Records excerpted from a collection
◆ ◆ ◆ ◆ ◆
Each row of a before or after table is a point. The points were changed in one or more steps. Then noise was added and the rows were shuffled. The steps act on how far a point lies along the listed directions, d1 being the first. Write out the steps. A step turns or swaps two directions, mirrors them in a line or flattens them onto one, adds a multiple of one to another, or multiplies one. Angles are multiples of 10 degrees, from the lower direction toward the higher: turns from -170 to 170, lines from 10 to 170 but not 90. Use the fewest steps. Two steps may share a direction if one is a turn and the other turns, adds or multiplies; they go together, in the order done. Otherwise the lowest direction goes first.

Directions:
(1): [53  9]
(2): [  9 -53]
Before (10 x 2):
[[  3 -21]
 [ -1  18]
 [ 12  10]
 [ -3 -22]
 [ -3  -8]
 [  2  36]
 [ 12 -18]
 [  1  29]
 [-19  47]
 [  2  11]]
◆ ◆ ◆ ◆ ◆
Work required: Every line in the data above has to be retyped exactly.

Problem solution:
Each row of a before or after table is a point. The points were changed in one or more steps. Then noise was added and the rows were shuffled. The steps act on how far a point lies along the listed directions, d1 being the first. Write out the steps. A step turns or swaps two directions, mirrors them in a line or flattens them onto one, adds a multiple of one to another, or multiplies one. Angles are multiples of 10 degrees, from the lower direction toward the higher: turns from -170 to 170, lines from 10 to 170 but not 90. Use the fewest steps. Two steps may share a direction if one is a turn and the other turns, adds or multiplies; they go together, in the order done. Otherwise the lowest direction goes first.

Directions:
(1): [53  9]
(2): [  9 -53]
Before (10 x 2):
[[  3 -21]
 [ -1  18]
 [ 12  10]
 [ -3 -22]
 [ -3  -8]
 [  2  36]
 [ 12 -18]
 [  1  29]
 [-19  47]
 [  2  11]]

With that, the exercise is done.